_GOAL OF THE EXERCISE:_ Transcribe the records below exactly, from their first line through the line containing "-0.24 -9.19 -1.35". Omit every line after it.

------------------------------------

Each row has a name. Each question is about the rows just above it. Places in a row count from 0.

fute: [-0.34 -0.16  0.39  2.13 -2.11  0.39  1.98  0.53  0.23 -0.05 -1.33 -1.92
  3.69  0.38  4.86 -2.10 -0.24 -0.25  0.95  0.71  2.87 -2.05  3.75  4.83
  4.33 -0.01  0.43 -0.24  0.10  3.45 -1.35 -0.83 -2.43  1.05 -0.02 -0.20
  0.00  0.11  2.41 -0.84 -1.69  5.42  0.82 -0.03 -0.63  4.47 -1.26 -5.60]
gebe: [-0.89 -0.33  0.74 -3.11 -1.97 -0.30 -1.80 -0.32  0.31 -0.36  2.05  5.64
 -4.71 -0.40  0.88  0.39  2.11 -0.14  1.17  0.96  4.55 -0.25 -9.19 -1.35
 -1.62  0.34  0.01  0.18 -1.82  2.56  0.21 -2.44 -0.99 -0.20  0.63 -0.84
 -0.20 -0.57 -1.57 -0.03 -0.31  1.23 -0.74 -0.40 -2.60 -0.90  6.00  7.99]
pade: [ 0.40 -0.52  0.03  0.29  3.35  0.10  0.10  0.27  0.08 -0.02  0.15 -6.71
 -0.24  1.21 -1.12 -1.43 -0.24 -0.51 -0.45 -0.35  0.29 -0.68  0.48  8.04
  2.56  0.47 -0.74 -0.08  0.76  3.70 -0.64  1.87  2.99 -0.15 -2.30  0.51
 -0.76 -0.29  4.79  0.77 -1.15 -1.50 -0.30  0.65  1.15  3.11 -6.31  1.43]
Changed fute: [-0.34 -0.16  0.39  2.13 -2.11  0.39  1.98  0.53  0.23 -0.05 -1.33 -1.92
  3.68  0.38  4.86 -2.10 -0.24 -0.25  0.95  0.71  2.87 -2.05  3.75  4.83
  4.33 -0.01  0.43 -0.24  0.10  3.45 -1.35 -0.83 -2.43  1.05 -0.02 -0.20
  0.00  0.11  2.41 -0.84 -1.69  5.42  0.82 -0.03 -0.63  4.47 -1.26 -5.60]. Place and old value:
12, [3.69]
Where does [-0.34 -0.16  0.39  2.13 -2.10  0.39  1.98  0.53  0.23 -0.05 -1.33 -1.92
  3.69  0.38  4.86 -2.10 -0.24 -0.25  0.95  0.71  2.87 -2.05  3.75  4.83
  4.33 -0.01  0.43 -0.24  0.10  3.45 -1.35 -0.83 -2.43  1.05 -0.02 -0.20
  0.00  0.11  2.41 -0.84 -1.69  5.42  0.82 -0.03 -0.63  4.47 -1.26 -5.60] differ from fute, and what was there?
4, [-2.11]
One entry of gebe was changed: [-0.89 -0.33  0.74 -3.11 -1.97 -0.30 -1.80 -0.32  0.31 -0.36  2.05  5.64
 -4.71 -0.40  0.88  0.39  2.11 -0.14  1.17  0.96  4.55 -0.24 -9.19 -1.35
 -1.62  0.34  0.01  0.18 -1.82  2.56  0.21 -2.44 -0.99 -0.20  0.63 -0.84
 -0.20 -0.57 -1.57 -0.03 -0.31  1.23 -0.74 -0.40 -2.60 -0.90  6.00  7.99]. Where, and from what?
21, [-0.25]
Changed gebe: [-0.89 -0.33  0.74 -3.11 -1.97 -0.30 -1.80 -0.32  0.31 -0.36  2.05  5.64
 -4.71 -0.40  0.88  0.39  2.11 -0.14  1.17  0.96  4.55 -0.25 -9.19 -1.35
 -1.62  0.35  0.01  0.18 -1.82  2.56  0.21 -2.44 -0.99 -0.20  0.63 -0.84
 -0.20 -0.57 -1.57 -0.03 -0.31  1.23 -0.74 -0.40 -2.60 -0.90  6.00  7.99]. Place and old value:
25, [0.34]

Sipe: [ 3.83 -0.32  0.23 -0.80  0.13  3.17  3.21  3.21 -0.01 -0.76  2.98  0.84
  0.40]
degu: [-4.34 -0.22 -0.21  0.61 -0.07  7.15  4.48 -0.90  0.03 -1.79  4.34  1.23
 -0.08]
tud: [ 0.85 -0.22 -0.19  0.62 -0.11 -0.59  1.67 -2.92  0.09  4.00  1.91  3.19
 -0.19]
risit: [ 5.69 -0.03  0.33 -0.48  0.29  8.68  6.85  0.75  0.29 -0.98  6.36  2.28
  0.70]
sidor: [-5.64 -0.28  0.73 -0.31  0.60 -0.96  0.16  0.45  0.30  1.05  0.20  0.41
  0.72]
ropod: [ 7.06  0.27 -0.46 -0.32 -0.42 -8.46 -7.05  1.22 -0.17 -3.15 -6.99 -5.16
 -0.19]
dur: [ 3.83 -0.32  0.23 -0.80  0.13  3.17 -7.84 -1.31  0.26 -2.60 -7.99 -5.72
  0.69]
sesaz: [ 8.17  0.70 -0.66 -0.06 -0.62  6.07  5.33 -5.27 -0.24  3.54  5.43  4.39
 -0.63]
Dunat: [-0.81  0.62 -0.85 -0.10 -0.79 -9.37 -6.62  1.20  0.01 -2.20 -6.26 -4.39
 -0.33]
Where does [ 0.85 -0.22 -0.19  0.62 -0.10 -0.59  1.67 -2.92  0.09  4.00  1.91  3.19
 -0.19] differ from tud, and what was there?
4, [-0.11]
One entry of Sipe was changed: [ 3.83 -0.32  0.23 -0.80  0.13  3.17  3.21  3.21  0.00 -0.76  2.98  0.84
  0.40]. Where, and from what?
8, [-0.01]
Where does [ 3.83 -0.32  0.23 -0.80  0.13  3.17 -7.84 -1.32  0.26 -2.60 -7.99 -5.72
  0.69] differ from dur, and what was there?
7, [-1.31]
Where does [ 3.83 -0.32  0.23 -0.80  0.13  3.17  3.21  3.21 -0.01 -0.76  2.98  0.85
  0.40] differ from Sipe, and what was there?
11, [0.84]
One entry of degu was changed: [-4.34 -0.22 -0.21  0.61 -0.07  7.15  4.48 -0.90  0.03 -1.80  4.34  1.23
 -0.08]. Where, and from what?
9, [-1.79]
One entry of sesaz was changed: [ 8.17  0.69 -0.66 -0.06 -0.62  6.07  5.33 -5.27 -0.24  3.54  5.43  4.39
 -0.63]. Where, and from what?
1, [0.70]
One entry of Dunat was changed: [-0.81  0.62 -0.85 -0.10 -0.79 -9.37 -6.62  1.20  0.02 -2.20 -6.26 -4.39
 -0.33]. Where, and from what?
8, [0.01]

fas: [-0.12 -1.27 -8.09  8.18 -5.13  4.69  2.97  0.60 -1.29 -2.33  1.53  8.90
  5.12  2.65 -0.91 -3.47 -0.43  0.46 -4.57 -2.33 -2.50 -0.09  3.38  5.36
  4.19]
Posas: [-0.16 -1.17 -8.34  7.93 -5.58  4.39  2.88  0.72 -0.78 -2.52  1.69  9.02
  5.36  3.00 -0.95 -3.32 -0.77  1.04 -4.68 -2.26 -2.10  0.12  3.40  5.86
  3.80]
gema: [-0.03 -1.36 -7.93  8.27 -4.75  4.98  3.32  0.63 -1.77 -2.14  1.38  8.73
  4.82  2.26 -1.09 -3.58 -0.08 -0.33 -4.25 -2.32 -2.75 -0.33  3.51  4.83
  4.83]
Tuz: [ 0.23 -1.92 -7.29  8.42 -3.18  5.08  4.43  0.30 -3.75 -1.46  0.88  7.00
  3.92  1.44 -2.04 -4.07  0.63 -2.30 -3.45 -2.31 -3.24 -0.69  3.63  3.13
  6.06]
sase: [ 0.51 -2.42 -6.56  8.00 -1.95  4.68  5.66 -0.26 -5.14 -0.99  0.69  5.53
  3.56  1.25 -2.79 -4.36  1.04 -3.30 -2.40 -2.18 -3.46 -0.65  3.66  2.14
  6.22]
vob: [ 0.06 -1.63 -7.79  8.38 -4.30  5.17  3.56  0.47 -2.36 -1.97  1.13  8.29
  4.46  1.99 -1.35 -3.71  0.15 -1.01 -4.07 -2.32 -2.89 -0.47  3.52  4.30
  5.34]
fel: [ 0.49 -2.08 -6.85  8.29 -2.54  4.99  4.91 -0.05 -4.48 -1.24  0.78  6.22
  3.76  1.40 -2.31 -4.24  0.98 -2.86 -2.93 -2.28 -3.32 -0.61  3.70  2.63
  6.15]
duv: [-0.21 -1.08 -8.49  7.75 -5.72  4.08  2.72  0.69 -0.77 -2.64  1.76  8.81
  5.71  3.55 -0.97 -3.17 -1.11  1.66 -4.78 -2.13 -1.68  0.49  3.33  6.36
  3.30]
govif: [ 0.13 -1.79 -7.51  8.61 -3.71  5.29  3.96  0.46 -3.08 -1.60  0.92  7.83
  4.18  1.75 -1.59 -3.88  0.37 -1.74 -3.68 -2.37 -3.13 -0.63  3.48  3.63
  5.77]
Changed Posas: [-0.16 -1.17 -8.34  7.93 -5.58  4.39  2.88  0.72 -0.78 -2.52  1.69  9.02
  5.36  3.00 -0.95 -3.32 -0.77  1.04 -4.68 -2.26 -2.10  0.12  3.40  5.86
  3.81]. Place and old value:
24, [3.80]
One entry of govif was changed: [ 0.13 -1.79 -7.51  8.61 -3.71  5.29  3.96  0.46 -3.08 -1.60  0.92  7.83
  4.18  1.75 -1.59 -3.88  0.37 -1.74 -3.67 -2.37 -3.13 -0.63  3.48  3.63
  5.77]. Where, and from what?
18, [-3.68]
Changed fel: [ 0.49 -2.08 -6.85  8.30 -2.54  4.99  4.91 -0.05 -4.48 -1.24  0.78  6.22
  3.76  1.40 -2.31 -4.24  0.98 -2.86 -2.93 -2.28 -3.32 -0.61  3.70  2.63
  6.15]. Place and old value:
3, [8.29]

foson: [ 0.65 -9.11 -2.33 -9.11  0.62 -0.37]
ketu: [-1.10  9.24  1.53  9.24 -0.14 -0.58]
ranaf: [ 0.44 -8.93 -2.62 -8.93  0.82 -0.81]
tos: [ 2.86 -5.54  3.35 -5.54 -1.17  5.61]
Gaful: [-0.62 -7.63 -4.19 -7.63  1.95 -3.08]
gero: [ 2.91 -5.35  3.46 -5.35 -2.73  5.73]
diz: [ 0.01 -8.55 -3.27 -8.55  1.34 -1.76]
mitog: [ 1.92  4.12  5.34  4.12 -3.07  5.50]
Dupi: [ 1.92  4.12  5.34  4.12 -2.66  5.61]
Dulod: [-0.86 -7.21 -4.41 -7.21  2.18 -3.52]
nobak: [ 0.65 -9.11 -2.33 -9.11 -2.79 -0.37]
sapip: [ 0.94  7.00  4.53  7.00 -2.30  3.69]
Changed ranaf: [ 0.44 -8.93 -2.63 -8.93  0.82 -0.81]. Place and old value:
2, [-2.62]
Changed mitog: [ 1.92  4.12  5.35  4.12 -3.07  5.50]. Place and old value:
2, [5.34]
One entry of Dulod was changed: [-0.86 -7.21 -4.41 -7.21  2.18 -3.53]. Where, and from what?
5, [-3.52]
One entry of ketu was changed: [-1.10  9.24  1.53  9.24 -0.13 -0.58]. Where, and from what?
4, [-0.14]
Changed diz: [ 0.01 -8.55 -3.28 -8.55  1.34 -1.76]. Place and old value:
2, [-3.27]

fes: [5.73 2.23 0.01 0.27 1.82 2.26 0.71 0.32 4.05]
Nater: [-8.42 -4.77  0.03 -1.64 -6.06  1.98 -1.83 -1.95 -1.85]
gifep: [ 3.37  3.88  1.75  0.05  5.12 -3.18 -0.03 -0.10  2.79]
Dip: [ 3.37  3.88  1.75  0.05  5.12 -3.18 -0.03 -0.10 -6.79]
Where does [5.73 2.23 0.01 0.27 1.82 2.26 0.70 0.32 4.05] differ from fes, and what was there?
6, [0.71]
Changed Dip: [ 3.37  3.88  1.75  0.05  5.12 -3.18 -0.04 -0.10 -6.79]. Place and old value:
6, [-0.03]

Kasi: [-2.42 -1.94 -1.59 -1.33 -1.20  0.95 -3.21 -1.46  0.17  3.10 -2.58 -0.39
 -1.11 -2.25  9.38 -2.64  4.80 -1.06  0.40 -1.85 -3.04  0.97 -1.15 -5.12
 -3.69 -2.72  0.43  2.11 -3.01 -1.46  0.22  1.47  7.79 -3.54 -2.14]
Par: [-2.64 -3.04 -0.49 -4.20  2.57 -3.54 -1.31 -3.42  5.09 -3.51  0.69  3.21
 -0.01 -3.96  2.22  2.14  5.64 -3.01 -1.37  2.34  0.24 -3.62 -3.72 -0.23
 -4.20 -4.14 -4.04  1.68 -3.33  0.51 -1.55  8.46  3.47 -0.53 -4.77]
Mal: [ 7.72  6.82  0.38  6.66 -1.05  5.93 -1.98  3.00  0.53  0.85 -0.72 -0.05
 -0.54  0.17  7.69 -1.27  2.94  3.83 -1.07 -2.33  4.21 -0.54  7.25 -5.33
 -3.90 -3.41  6.76  0.38  0.57 -1.04  0.52  2.86  6.72 -3.05  9.18]
Where does [-2.64 -3.04 -0.49 -4.20  2.57 -3.54 -1.31 -3.42  5.09 -3.51  0.69  3.21
 -0.01 -3.96  2.22  2.14  5.64 -3.01 -1.37  2.34  0.24 -3.62 -3.72 -0.23
 -4.20 -4.14 -4.04  1.68 -3.33  0.52 -1.55  8.46  3.47 -0.53 -4.77] differ from Par, and what was there?
29, [0.51]
Where does [ 7.72  6.82  0.38  6.66 -1.05  5.93 -1.98  3.00  0.53  0.86 -0.72 -0.05
 -0.54  0.17  7.69 -1.27  2.94  3.83 -1.07 -2.33  4.21 -0.54  7.25 -5.33
 -3.90 -3.41  6.76  0.38  0.57 -1.04  0.52  2.86  6.72 -3.05  9.18] differ from Mal, and what was there?
9, [0.85]
Changed Par: [-2.64 -3.04 -0.48 -4.20  2.57 -3.54 -1.31 -3.42  5.09 -3.51  0.69  3.21
 -0.01 -3.96  2.22  2.14  5.64 -3.01 -1.37  2.34  0.24 -3.62 -3.72 -0.23
 -4.20 -4.14 -4.04  1.68 -3.33  0.51 -1.55  8.46  3.47 -0.53 -4.77]. Place and old value:
2, [-0.49]

bikeb: [-0.81 -1.10 -0.51  0.91  1.76  2.24 -2.50  9.34]
Lefu: [ 0.14 -2.66  2.33  0.56 -4.30  7.23  2.01  1.79]
Lokis: [ 2.21 -0.43  5.06  0.90  0.25 -5.07  1.67  0.40]
Where does [ 0.14 -2.66  2.33  0.56 -4.30  7.23  2.01  1.78] differ from Lefu, and what was there?
7, [1.79]
Changed bikeb: [-0.81 -1.11 -0.51  0.91  1.76  2.24 -2.50  9.34]. Place and old value:
1, [-1.10]
Changed Lefu: [ 0.14 -2.65  2.33  0.56 -4.30  7.23  2.01  1.79]. Place and old value:
1, [-2.66]
Changed Lokis: [ 2.21 -0.42  5.06  0.90  0.25 -5.07  1.67  0.40]. Place and old value:
1, [-0.43]

lum: [ 0.58 -0.64 -7.11  0.05 -4.62  1.87 -0.38 -1.44  0.40 -1.08]
fudub: [ 0.58 -0.64 -7.11  0.05 -4.62  1.87 -0.38 -1.44  1.87  3.29]
kikav: [ 4.37  2.55 -3.21  5.00  3.83 -6.79  3.50  4.52  2.68  3.61]
zedon: [-0.56  2.20 -8.27  2.61 -1.49 -1.39  0.80  3.48 -2.53  1.21]
Dozi: [ 1.28  0.55 -2.21 -1.74 -5.19  4.23 -1.91 -1.86  4.57 -2.09]
One entry of zedon was changed: [-0.56  2.20 -8.27  2.61 -1.50 -1.39  0.80  3.48 -2.53  1.21]. Where, and from what?
4, [-1.49]
Changed Dozi: [ 1.27  0.55 -2.21 -1.74 -5.19  4.23 -1.91 -1.86  4.57 -2.09]. Place and old value:
0, [1.28]
One entry of lum was changed: [ 0.58 -0.64 -7.11  0.06 -4.62  1.87 -0.38 -1.44  0.40 -1.08]. Where, and from what?
3, [0.05]
One entry of zedon was changed: [-0.56  2.20 -8.27  2.61 -1.49 -1.40  0.80  3.48 -2.53  1.21]. Where, and from what?
5, [-1.39]

Vore: [-0.80  1.05 -0.33 -2.48  5.45 -0.56 -1.51  2.54  3.55  0.60 -2.21  1.04
  0.33 -0.93 -1.37  1.46  5.08]
buz: [-4.71 -3.66 -0.08 -4.33  0.74 -3.71 -3.57  0.60  0.53 -0.79 -4.23 -1.17
  0.12 -2.37 -1.23  0.27  0.71]
beba: [-0.43 -3.58 -2.25  0.28 -3.77 -3.19 -2.16 -0.08 -3.31 -0.01 -0.80 -2.34
 -0.49  0.06  1.46 -1.83 -4.35]
muzi: [ 3.04  3.15 -4.09  4.68 -1.06  2.46  2.58 -1.27 -2.96  2.05  3.03  0.12
 -1.46  3.22  4.48 -3.55 -1.22]
benun: [-0.49  2.57 -2.72 -0.05  2.68 -0.44  0.09 -2.64 -3.60 -2.21  0.51  1.83
 -1.29 -3.53 -1.64 -1.76  2.65]
Redur: [ 1.48  2.00  0.82  1.09  2.48  2.78  2.36 -0.85  1.63  1.35  0.90  2.35
  0.09  0.02 -3.44  0.76  3.57]
pivob: [-0.93  1.45  2.99 -0.86 -1.27 -1.27 -0.52 -3.56 -1.17 -3.49  0.96  1.67
 -0.23 -4.18 -5.20 -0.17 -0.20]
vam: [-1.16 -0.02 -2.40 -1.28  0.05 -3.31 -2.29 -1.00 -1.85 -2.15 -0.50 -1.51
 -1.01 -0.70  2.24 -1.89 -0.86]
zono: [-0.07 -3.14  6.27 -1.15 -1.06  0.24 -0.76  3.61  3.77  0.18 -0.44 -1.25
  3.24 -2.86 -2.02  4.25 -0.43]
Kabuf: [ 0.67 -3.42  4.32 -0.49 -6.52  0.19 -0.84  3.07  0.64  0.48  0.06 -2.21
  2.84 -0.11  1.26  2.43 -6.23]
fab: [-2.07  2.56 -0.66 -2.59  4.60 -0.81 -1.59 -1.85  0.87 -2.91 -1.36  2.46
 -1.60 -2.27 -5.33 -0.55  4.69]
zitif: [-6.79 -2.97  2.00 -7.91  1.04 -4.05 -4.05  2.06  1.16 -2.53 -5.71 -1.33
  1.05 -2.90 -0.70  1.41  0.76]
Where does [ 1.48  2.00  0.82  1.09  2.48  2.78  2.36 -0.85  1.63  1.35  0.90  2.35
  0.10  0.02 -3.44  0.76  3.57] differ from Redur, and what was there?
12, [0.09]
One entry of muzi was changed: [ 3.04  3.15 -4.09  4.69 -1.06  2.46  2.58 -1.27 -2.96  2.05  3.03  0.12
 -1.46  3.22  4.48 -3.55 -1.22]. Where, and from what?
3, [4.68]

lom: [-8.66  6.82 -3.48  8.61 -6.28  3.06]
Retut: [-4.85 -3.37 -6.58 -6.68  1.90  3.60]
Bazat: [ 4.96 -2.49  6.89  7.46  6.59 -9.15]
Roduv: [ 4.25  0.15 -0.34  0.16 -1.61  3.86]
lazuk: [ 0.39 -6.16  0.56  1.32 -4.83 -6.74]
Tikel: [-4.85  2.09 -2.43 -5.00  0.03  5.53]
Changed lom: [-8.67  6.82 -3.48  8.61 -6.28  3.06]. Place and old value:
0, [-8.66]
One entry of Roduv was changed: [ 4.24  0.15 -0.34  0.16 -1.61  3.86]. Where, and from what?
0, [4.25]
Where does [ 4.25  0.15 -0.34  0.16 -1.60  3.86] differ from Roduv, and what was there?
4, [-1.61]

------------------------------------

_RESULT FOR THIS EXERCISE:_
Each row has a name. Each question is about the rows just above it. Places in a row count from 0.

fute: [-0.34 -0.16  0.39  2.13 -2.11  0.39  1.98  0.53  0.23 -0.05 -1.33 -1.92
  3.69  0.38  4.86 -2.10 -0.24 -0.25  0.95  0.71  2.87 -2.05  3.75  4.83
  4.33 -0.01  0.43 -0.24  0.10  3.45 -1.35 -0.83 -2.43  1.05 -0.02 -0.20
  0.00  0.11  2.41 -0.84 -1.69  5.42  0.82 -0.03 -0.63  4.47 -1.26 -5.60]
gebe: [-0.89 -0.33  0.74 -3.11 -1.97 -0.30 -1.80 -0.32  0.31 -0.36  2.05  5.64
 -4.71 -0.40  0.88  0.39  2.11 -0.14  1.17  0.96  4.55 -0.25 -9.19 -1.35
 -1.62  0.34  0.01  0.18 -1.82  2.56  0.21 -2.44 -0.99 -0.20  0.63 -0.84
 -0.20 -0.57 -1.57 -0.03 -0.31  1.23 -0.74 -0.40 -2.60 -0.90  6.00  7.99]
pade: [ 0.40 -0.52  0.03  0.29  3.35  0.10  0.10  0.27  0.08 -0.02  0.15 -6.71
 -0.24  1.21 -1.12 -1.43 -0.24 -0.51 -0.45 -0.35  0.29 -0.68  0.48  8.04
  2.56  0.47 -0.74 -0.08  0.76  3.70 -0.64  1.87  2.99 -0.15 -2.30  0.51
 -0.76 -0.29  4.79  0.77 -1.15 -1.50 -0.30  0.65  1.15  3.11 -6.31  1.43]
Changed fute: [-0.34 -0.16  0.39  2.13 -2.11  0.39  1.98  0.53  0.23 -0.05 -1.33 -1.92
  3.68  0.38  4.86 -2.10 -0.24 -0.25  0.95  0.71  2.87 -2.05  3.75  4.83
  4.33 -0.01  0.43 -0.24  0.10  3.45 -1.35 -0.83 -2.43  1.05 -0.02 -0.20
  0.00  0.11  2.41 -0.84 -1.69  5.42  0.82 -0.03 -0.63  4.47 -1.26 -5.60]. Place and old value:
12, [3.69]
Where does [-0.34 -0.16  0.39  2.13 -2.10  0.39  1.98  0.53  0.23 -0.05 -1.33 -1.92
  3.69  0.38  4.86 -2.10 -0.24 -0.25  0.95  0.71  2.87 -2.05  3.75  4.83
  4.33 -0.01  0.43 -0.24  0.10  3.45 -1.35 -0.83 -2.43  1.05 -0.02 -0.20
  0.00  0.11  2.41 -0.84 -1.69  5.42  0.82 -0.03 -0.63  4.47 -1.26 -5.60] differ from fute, and what was there?
4, [-2.11]
One entry of gebe was changed: [-0.89 -0.33  0.74 -3.11 -1.97 -0.30 -1.80 -0.32  0.31 -0.36  2.05  5.64
 -4.71 -0.40  0.88  0.39  2.11 -0.14  1.17  0.96  4.55 -0.24 -9.19 -1.35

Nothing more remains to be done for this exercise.